WORK INSTRUCTIONS
Reading the data below, count the lines that carry the string "reshape". Give nothing but the count.

Items from a dataset
• • • • • • •

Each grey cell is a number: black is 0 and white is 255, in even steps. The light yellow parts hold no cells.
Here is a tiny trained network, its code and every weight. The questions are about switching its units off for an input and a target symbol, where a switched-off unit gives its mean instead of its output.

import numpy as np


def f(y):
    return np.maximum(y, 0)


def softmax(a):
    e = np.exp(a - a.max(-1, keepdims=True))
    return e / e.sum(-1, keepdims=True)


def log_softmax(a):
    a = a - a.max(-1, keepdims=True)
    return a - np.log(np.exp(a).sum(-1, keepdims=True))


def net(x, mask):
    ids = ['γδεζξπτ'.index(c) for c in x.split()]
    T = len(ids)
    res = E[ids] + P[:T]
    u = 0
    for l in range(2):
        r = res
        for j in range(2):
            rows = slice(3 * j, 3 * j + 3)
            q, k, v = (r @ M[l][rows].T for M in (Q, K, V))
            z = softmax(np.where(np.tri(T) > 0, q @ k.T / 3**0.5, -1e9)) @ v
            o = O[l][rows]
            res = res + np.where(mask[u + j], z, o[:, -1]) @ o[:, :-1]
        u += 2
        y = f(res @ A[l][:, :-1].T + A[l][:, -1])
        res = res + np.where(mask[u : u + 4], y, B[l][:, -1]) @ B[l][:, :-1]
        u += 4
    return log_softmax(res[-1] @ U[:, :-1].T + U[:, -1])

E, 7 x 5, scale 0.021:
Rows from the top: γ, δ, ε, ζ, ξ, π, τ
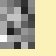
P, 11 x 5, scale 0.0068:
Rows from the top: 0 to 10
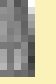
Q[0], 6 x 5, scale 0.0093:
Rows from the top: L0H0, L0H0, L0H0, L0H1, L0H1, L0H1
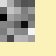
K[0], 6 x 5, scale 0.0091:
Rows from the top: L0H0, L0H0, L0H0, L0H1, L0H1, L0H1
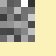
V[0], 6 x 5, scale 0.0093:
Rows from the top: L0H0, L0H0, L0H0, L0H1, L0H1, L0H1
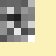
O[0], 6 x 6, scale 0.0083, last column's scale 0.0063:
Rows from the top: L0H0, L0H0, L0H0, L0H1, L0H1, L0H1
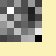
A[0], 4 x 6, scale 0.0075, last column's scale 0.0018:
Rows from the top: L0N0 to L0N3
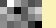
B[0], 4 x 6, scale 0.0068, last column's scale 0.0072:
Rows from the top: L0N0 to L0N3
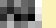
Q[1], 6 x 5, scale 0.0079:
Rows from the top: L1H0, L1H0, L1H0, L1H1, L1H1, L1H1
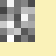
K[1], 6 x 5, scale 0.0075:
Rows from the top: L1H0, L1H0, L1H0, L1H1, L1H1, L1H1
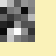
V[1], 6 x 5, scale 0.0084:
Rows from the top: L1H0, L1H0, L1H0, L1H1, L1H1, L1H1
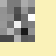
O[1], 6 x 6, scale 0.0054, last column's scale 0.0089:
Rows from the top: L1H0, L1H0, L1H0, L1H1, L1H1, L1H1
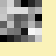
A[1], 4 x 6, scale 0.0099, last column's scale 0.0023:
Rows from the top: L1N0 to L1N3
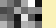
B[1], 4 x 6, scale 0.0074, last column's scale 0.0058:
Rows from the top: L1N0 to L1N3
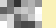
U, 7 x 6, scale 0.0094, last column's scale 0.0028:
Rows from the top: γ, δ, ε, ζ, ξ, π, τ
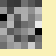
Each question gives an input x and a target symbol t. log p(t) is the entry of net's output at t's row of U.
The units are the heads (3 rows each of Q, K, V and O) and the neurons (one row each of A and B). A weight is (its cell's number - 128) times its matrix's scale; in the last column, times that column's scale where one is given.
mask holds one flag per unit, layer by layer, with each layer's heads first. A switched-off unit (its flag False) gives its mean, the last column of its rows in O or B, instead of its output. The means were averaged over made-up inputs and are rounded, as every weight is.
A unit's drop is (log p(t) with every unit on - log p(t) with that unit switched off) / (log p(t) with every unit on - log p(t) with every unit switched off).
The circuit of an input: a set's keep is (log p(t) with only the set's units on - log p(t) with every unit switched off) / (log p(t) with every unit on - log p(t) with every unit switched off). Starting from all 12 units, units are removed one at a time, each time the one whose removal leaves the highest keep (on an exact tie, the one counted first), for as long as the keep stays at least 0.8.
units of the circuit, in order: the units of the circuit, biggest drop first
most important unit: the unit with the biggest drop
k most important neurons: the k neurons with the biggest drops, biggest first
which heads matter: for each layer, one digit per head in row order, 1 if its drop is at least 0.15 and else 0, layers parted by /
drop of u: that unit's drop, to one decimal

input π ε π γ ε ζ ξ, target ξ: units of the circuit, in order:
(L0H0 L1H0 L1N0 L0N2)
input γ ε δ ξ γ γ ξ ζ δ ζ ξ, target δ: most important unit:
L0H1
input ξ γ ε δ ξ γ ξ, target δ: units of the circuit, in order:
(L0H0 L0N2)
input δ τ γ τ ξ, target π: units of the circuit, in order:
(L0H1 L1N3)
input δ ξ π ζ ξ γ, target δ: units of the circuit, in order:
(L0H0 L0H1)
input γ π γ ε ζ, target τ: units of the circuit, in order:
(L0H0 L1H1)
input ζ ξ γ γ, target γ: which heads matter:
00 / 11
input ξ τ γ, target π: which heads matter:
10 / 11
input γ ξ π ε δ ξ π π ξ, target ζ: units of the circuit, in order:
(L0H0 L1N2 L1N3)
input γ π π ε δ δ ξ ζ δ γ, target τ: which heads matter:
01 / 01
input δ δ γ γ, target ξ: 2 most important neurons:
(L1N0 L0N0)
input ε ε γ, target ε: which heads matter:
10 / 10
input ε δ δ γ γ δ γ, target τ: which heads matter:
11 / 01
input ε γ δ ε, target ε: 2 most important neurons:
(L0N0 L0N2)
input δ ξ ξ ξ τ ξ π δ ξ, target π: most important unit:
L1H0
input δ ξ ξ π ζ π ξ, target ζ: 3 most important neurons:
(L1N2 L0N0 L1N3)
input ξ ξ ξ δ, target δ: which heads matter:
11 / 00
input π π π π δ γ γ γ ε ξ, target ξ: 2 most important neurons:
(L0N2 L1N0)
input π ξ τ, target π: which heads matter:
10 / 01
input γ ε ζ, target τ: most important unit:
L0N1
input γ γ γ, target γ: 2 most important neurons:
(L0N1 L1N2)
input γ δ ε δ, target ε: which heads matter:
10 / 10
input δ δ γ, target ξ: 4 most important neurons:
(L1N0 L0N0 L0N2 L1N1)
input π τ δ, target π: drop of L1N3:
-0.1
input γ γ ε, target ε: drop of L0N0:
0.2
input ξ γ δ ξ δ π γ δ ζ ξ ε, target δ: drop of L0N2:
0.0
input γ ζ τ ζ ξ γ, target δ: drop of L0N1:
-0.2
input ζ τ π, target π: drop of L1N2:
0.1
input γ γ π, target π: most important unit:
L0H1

• • • • • • •

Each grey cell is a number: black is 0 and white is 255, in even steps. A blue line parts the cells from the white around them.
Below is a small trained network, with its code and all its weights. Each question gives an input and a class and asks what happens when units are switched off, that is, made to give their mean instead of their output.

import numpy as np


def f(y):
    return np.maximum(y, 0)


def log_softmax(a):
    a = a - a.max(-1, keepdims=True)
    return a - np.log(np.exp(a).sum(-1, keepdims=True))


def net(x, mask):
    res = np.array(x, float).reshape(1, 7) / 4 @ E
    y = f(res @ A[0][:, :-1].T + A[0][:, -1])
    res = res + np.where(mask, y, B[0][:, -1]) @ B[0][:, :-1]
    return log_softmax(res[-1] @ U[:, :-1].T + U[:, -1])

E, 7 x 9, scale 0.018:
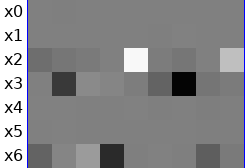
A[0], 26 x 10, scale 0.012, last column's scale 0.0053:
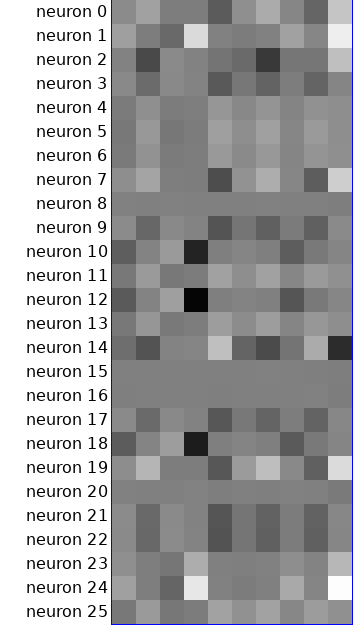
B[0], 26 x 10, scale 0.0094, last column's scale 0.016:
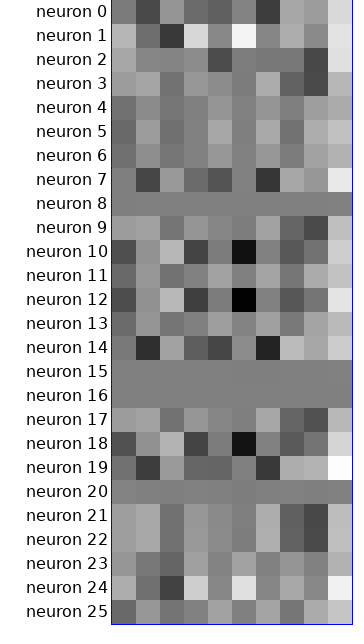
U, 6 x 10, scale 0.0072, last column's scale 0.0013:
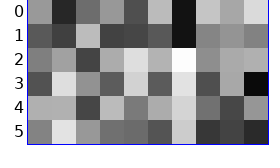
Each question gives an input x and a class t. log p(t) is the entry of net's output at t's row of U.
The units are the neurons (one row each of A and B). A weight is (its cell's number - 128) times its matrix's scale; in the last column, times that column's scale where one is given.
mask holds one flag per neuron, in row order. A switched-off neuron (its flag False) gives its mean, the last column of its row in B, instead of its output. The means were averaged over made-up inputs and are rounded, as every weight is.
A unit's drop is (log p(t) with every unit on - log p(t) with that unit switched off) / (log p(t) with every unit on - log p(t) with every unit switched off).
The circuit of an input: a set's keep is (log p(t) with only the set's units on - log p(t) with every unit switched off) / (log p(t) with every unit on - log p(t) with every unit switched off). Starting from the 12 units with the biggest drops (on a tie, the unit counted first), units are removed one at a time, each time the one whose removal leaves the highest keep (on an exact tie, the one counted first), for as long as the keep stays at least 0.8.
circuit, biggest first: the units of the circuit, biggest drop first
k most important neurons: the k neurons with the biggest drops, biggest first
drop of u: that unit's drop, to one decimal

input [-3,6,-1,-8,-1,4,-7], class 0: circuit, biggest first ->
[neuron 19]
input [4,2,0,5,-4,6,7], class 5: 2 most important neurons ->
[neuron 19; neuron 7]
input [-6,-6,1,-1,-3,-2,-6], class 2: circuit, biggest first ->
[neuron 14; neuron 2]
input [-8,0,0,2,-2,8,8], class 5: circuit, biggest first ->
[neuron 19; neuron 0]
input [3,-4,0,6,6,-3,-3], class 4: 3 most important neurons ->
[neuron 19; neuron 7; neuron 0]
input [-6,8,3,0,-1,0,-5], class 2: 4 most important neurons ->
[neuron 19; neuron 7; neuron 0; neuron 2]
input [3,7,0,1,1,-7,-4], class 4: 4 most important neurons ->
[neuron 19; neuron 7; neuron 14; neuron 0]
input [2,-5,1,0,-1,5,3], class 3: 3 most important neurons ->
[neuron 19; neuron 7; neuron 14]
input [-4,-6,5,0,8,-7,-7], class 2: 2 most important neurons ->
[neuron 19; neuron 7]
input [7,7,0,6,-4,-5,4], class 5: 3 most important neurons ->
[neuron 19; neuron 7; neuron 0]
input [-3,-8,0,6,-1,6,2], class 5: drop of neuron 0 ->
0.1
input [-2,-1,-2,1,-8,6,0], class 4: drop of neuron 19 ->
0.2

• • • • • • •

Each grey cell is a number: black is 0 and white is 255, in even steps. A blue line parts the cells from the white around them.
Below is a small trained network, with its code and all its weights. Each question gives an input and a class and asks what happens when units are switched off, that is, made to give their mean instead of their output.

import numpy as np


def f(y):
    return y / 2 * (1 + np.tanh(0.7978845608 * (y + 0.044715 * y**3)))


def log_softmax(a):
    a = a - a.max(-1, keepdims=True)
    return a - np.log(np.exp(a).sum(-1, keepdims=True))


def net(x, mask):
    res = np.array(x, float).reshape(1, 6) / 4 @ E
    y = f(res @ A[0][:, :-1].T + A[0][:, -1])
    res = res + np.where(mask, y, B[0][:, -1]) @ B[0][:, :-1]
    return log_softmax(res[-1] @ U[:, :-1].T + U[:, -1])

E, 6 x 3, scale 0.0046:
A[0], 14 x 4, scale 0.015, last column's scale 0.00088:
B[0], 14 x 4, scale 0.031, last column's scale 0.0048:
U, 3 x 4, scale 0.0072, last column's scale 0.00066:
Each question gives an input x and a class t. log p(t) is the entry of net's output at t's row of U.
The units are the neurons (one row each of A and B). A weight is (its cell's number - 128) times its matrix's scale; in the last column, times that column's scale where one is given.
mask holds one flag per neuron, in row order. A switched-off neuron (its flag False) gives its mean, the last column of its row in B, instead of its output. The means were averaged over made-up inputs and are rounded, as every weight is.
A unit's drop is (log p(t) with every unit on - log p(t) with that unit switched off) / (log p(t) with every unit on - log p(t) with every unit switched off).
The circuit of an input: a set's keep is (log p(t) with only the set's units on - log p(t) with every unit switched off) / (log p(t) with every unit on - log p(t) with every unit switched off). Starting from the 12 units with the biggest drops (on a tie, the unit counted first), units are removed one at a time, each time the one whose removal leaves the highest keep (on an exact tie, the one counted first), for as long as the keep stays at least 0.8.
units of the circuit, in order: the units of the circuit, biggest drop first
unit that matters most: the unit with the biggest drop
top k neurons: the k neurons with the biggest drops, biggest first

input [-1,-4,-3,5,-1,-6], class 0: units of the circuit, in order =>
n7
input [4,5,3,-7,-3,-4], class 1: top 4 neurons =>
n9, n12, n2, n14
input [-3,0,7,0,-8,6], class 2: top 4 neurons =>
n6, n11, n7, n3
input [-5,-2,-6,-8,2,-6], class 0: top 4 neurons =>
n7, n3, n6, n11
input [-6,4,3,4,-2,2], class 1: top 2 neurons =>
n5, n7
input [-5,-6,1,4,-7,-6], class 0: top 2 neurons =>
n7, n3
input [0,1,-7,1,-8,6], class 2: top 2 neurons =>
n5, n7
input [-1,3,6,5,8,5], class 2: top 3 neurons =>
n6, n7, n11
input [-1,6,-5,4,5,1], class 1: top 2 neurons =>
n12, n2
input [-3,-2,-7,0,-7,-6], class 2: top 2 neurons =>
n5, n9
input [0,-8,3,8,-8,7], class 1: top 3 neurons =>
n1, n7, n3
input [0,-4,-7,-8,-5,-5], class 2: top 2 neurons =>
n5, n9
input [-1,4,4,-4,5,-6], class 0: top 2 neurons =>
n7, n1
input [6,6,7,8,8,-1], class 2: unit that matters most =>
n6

• • • • • • •

SOLUTION BELOW
2